** Data for analysis follows **
zadet: [109 105 166 139 104]
Divo: [133  92 144 125  87]
bakuf: [104 120 165 134 178]
Bedi: [115  56 150 118 178]
zisu: [152 115  55 111 144]
mame: [157 127  42 118 156]
moz: [123 112 164 132 109]
mesod: [125  93 154 132 105]
gur: [103 104 166 139 183]
rest: [105 166 139]  [104]
where: [152]  zisu, 0
at: [115  55]  zisu, 1
step -1: [123]  [122]
rest: [104 166]  [139 183]

tunav: [118 137 133 121 141 140 128 116 138 132 140 130 128 137 134 136]
Tuliv: [138 123 133 125 123 129 125 133 124 124 117 124 130 130 125 132]
digek: [127 127 127 128 127 127 127 127 127 129 127 128 127 127 127 126]
baze: [157 103 101 136  87 106 124 154  97 124 106 140 149  96 114 126]
nabo: [128 128 131 128 128 127 129 130 130 129 127 128 130 129 130 127]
** End of Data for analysis **
Exercise description ::
Looking back over the data above, restate word for word the lines that begin at the line with "step -1: [123]" and end at the line with "Tuliv: [138 123", inclusive.

Exercise answer ::
step -1: [123]  [122]
rest: [104 166]  [139 183]

tunav: [118 137 133 121 141 140 128 116 138 132 140 130 128 137 134 136]
Tuliv: [138 123 133 125 123 129 125 133 124 124 117 124 130 130 125 132]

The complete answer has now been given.